**Work order**
Only a number is expected: how many lines in these records mention the word "down"?

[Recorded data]
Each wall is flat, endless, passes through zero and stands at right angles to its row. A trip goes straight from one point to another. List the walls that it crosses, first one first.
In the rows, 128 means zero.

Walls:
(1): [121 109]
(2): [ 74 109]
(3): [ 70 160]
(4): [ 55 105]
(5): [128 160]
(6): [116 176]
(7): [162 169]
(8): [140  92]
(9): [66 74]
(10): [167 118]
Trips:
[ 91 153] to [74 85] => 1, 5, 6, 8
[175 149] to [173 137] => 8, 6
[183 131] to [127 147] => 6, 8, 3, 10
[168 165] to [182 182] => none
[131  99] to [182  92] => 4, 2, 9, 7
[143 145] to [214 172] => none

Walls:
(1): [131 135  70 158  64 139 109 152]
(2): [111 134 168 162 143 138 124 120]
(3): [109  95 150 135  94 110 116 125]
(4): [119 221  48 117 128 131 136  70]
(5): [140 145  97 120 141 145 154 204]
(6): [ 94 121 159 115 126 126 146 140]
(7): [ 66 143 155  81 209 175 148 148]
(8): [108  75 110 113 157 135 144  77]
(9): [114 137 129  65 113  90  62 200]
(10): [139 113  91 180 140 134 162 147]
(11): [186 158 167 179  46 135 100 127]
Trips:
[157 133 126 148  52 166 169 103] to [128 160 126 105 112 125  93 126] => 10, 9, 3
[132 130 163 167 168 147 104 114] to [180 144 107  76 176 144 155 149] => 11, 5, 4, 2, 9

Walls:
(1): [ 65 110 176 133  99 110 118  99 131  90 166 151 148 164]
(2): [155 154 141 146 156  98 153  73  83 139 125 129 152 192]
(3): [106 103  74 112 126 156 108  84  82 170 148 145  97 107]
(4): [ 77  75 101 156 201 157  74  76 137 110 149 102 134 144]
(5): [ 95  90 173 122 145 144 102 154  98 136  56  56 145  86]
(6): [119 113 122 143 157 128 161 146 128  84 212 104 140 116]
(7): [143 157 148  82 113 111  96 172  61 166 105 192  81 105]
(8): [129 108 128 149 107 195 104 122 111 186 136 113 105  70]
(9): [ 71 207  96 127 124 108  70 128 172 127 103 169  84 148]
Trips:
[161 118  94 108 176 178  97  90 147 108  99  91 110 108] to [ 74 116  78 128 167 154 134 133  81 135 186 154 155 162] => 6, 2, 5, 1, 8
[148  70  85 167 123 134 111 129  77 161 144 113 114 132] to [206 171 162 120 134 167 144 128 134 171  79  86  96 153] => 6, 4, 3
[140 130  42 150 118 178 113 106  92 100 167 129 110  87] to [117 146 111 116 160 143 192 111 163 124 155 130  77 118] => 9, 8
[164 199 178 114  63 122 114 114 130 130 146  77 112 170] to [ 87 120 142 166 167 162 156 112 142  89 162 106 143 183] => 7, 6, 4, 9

==

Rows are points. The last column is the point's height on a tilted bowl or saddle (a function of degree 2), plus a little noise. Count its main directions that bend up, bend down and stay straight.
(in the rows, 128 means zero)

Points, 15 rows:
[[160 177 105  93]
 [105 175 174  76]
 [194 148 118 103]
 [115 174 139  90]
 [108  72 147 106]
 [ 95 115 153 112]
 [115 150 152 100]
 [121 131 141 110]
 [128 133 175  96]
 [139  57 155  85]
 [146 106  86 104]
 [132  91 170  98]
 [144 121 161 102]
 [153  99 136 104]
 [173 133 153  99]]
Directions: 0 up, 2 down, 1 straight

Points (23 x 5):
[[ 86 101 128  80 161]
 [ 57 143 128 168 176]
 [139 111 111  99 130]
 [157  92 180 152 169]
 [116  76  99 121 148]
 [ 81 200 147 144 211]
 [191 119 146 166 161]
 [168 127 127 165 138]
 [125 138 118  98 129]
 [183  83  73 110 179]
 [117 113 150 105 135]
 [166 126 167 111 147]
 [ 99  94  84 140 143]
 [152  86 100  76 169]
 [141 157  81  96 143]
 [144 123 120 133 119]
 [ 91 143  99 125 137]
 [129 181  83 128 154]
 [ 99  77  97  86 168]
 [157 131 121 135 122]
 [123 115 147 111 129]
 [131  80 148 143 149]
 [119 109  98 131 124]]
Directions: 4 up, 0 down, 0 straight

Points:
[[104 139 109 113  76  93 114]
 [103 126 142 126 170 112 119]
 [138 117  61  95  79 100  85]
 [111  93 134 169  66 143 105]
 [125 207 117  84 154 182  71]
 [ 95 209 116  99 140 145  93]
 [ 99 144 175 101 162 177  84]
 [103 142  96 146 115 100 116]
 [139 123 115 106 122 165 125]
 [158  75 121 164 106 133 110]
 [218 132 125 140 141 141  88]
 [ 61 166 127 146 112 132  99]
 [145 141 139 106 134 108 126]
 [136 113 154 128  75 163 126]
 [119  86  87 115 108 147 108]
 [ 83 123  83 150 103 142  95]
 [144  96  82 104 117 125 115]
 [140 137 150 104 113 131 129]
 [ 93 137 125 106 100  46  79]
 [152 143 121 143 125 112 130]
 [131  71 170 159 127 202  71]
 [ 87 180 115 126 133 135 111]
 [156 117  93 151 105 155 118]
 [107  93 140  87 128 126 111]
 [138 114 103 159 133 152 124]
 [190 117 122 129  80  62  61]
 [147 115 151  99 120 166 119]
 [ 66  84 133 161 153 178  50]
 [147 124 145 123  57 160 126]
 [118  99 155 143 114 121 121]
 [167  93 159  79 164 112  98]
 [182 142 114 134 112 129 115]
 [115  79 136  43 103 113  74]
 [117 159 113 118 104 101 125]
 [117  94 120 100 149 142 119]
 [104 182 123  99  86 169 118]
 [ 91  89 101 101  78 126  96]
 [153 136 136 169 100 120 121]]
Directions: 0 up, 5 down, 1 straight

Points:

...

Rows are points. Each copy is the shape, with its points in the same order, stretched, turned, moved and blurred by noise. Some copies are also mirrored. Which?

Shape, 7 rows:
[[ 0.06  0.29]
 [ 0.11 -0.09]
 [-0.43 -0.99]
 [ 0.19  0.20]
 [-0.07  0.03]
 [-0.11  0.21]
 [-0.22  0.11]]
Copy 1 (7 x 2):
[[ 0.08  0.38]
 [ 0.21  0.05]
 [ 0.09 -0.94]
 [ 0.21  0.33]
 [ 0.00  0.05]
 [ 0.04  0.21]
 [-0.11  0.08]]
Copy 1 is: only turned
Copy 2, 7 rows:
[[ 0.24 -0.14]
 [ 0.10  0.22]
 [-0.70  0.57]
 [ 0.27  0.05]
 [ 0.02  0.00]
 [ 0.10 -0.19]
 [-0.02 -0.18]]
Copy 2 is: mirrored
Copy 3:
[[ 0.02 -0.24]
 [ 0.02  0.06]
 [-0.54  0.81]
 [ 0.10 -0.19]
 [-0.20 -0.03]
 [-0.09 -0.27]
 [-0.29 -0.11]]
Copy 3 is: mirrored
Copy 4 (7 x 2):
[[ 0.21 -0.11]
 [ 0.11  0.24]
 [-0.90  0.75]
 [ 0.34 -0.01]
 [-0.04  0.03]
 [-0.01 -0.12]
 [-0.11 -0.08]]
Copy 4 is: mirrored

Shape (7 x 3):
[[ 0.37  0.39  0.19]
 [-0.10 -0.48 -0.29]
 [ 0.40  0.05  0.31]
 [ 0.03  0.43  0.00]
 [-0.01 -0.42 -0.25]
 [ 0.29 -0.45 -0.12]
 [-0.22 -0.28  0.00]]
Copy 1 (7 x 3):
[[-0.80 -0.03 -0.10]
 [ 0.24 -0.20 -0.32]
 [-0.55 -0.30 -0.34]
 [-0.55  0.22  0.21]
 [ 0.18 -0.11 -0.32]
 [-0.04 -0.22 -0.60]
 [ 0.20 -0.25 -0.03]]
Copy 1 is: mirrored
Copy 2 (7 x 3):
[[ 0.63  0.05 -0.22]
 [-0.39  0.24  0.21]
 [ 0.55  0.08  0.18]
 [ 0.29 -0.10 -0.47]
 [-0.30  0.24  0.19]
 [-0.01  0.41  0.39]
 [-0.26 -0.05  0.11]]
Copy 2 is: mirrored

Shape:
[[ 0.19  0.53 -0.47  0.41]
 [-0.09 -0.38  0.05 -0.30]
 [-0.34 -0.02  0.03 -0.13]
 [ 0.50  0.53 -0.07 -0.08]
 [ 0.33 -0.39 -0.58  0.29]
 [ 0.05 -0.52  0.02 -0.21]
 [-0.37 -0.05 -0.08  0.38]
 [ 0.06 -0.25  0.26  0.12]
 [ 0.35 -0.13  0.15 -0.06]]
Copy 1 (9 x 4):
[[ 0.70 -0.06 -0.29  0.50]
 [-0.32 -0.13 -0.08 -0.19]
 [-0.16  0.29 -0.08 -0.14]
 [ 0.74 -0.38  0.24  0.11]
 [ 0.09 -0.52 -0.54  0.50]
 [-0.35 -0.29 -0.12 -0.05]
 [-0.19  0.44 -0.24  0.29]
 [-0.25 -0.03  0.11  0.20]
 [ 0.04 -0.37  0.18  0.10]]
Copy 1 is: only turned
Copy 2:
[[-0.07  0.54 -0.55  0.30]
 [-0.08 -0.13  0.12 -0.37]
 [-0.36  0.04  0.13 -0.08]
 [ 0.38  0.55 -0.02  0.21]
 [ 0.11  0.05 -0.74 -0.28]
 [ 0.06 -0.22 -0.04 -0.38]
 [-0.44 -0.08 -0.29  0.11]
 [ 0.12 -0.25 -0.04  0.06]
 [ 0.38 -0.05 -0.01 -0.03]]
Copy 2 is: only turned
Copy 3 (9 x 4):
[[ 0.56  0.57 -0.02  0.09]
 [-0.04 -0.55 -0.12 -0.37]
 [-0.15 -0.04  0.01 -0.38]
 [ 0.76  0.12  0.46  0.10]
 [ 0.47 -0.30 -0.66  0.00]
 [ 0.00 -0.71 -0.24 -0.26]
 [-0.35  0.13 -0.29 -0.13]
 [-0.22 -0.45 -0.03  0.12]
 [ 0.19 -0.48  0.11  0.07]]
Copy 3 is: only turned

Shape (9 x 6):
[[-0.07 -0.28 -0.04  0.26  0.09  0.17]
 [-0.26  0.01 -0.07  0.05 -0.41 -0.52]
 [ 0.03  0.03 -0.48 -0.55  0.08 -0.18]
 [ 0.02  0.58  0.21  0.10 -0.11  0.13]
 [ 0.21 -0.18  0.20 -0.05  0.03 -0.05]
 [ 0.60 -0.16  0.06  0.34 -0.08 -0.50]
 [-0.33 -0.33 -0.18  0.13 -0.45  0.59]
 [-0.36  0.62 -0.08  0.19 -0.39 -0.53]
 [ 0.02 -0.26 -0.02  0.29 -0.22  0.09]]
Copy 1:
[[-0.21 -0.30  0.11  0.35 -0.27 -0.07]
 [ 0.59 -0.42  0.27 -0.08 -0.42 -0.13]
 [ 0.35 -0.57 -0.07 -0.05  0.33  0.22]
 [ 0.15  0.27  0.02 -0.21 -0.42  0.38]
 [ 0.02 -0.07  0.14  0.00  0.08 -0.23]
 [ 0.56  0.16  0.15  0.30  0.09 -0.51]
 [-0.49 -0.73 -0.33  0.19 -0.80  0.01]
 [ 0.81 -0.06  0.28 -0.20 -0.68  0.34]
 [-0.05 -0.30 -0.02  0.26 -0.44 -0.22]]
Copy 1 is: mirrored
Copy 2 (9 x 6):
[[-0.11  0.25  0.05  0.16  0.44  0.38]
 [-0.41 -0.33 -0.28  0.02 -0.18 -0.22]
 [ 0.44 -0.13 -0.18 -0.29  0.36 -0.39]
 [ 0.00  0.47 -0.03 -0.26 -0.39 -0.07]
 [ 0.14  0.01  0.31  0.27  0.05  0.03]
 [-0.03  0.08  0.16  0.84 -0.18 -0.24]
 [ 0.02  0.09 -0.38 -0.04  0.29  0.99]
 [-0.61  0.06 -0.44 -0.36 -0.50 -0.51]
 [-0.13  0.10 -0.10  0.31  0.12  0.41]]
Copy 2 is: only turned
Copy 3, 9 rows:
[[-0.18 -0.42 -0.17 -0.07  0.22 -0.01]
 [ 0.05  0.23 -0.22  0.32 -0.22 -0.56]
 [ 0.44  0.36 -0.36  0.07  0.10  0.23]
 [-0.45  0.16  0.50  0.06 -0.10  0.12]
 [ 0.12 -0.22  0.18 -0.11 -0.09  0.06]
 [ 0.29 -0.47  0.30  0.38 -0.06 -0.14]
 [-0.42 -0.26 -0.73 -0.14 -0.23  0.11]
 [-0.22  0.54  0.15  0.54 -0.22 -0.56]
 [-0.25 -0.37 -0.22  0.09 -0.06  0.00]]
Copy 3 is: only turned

**Task response**
4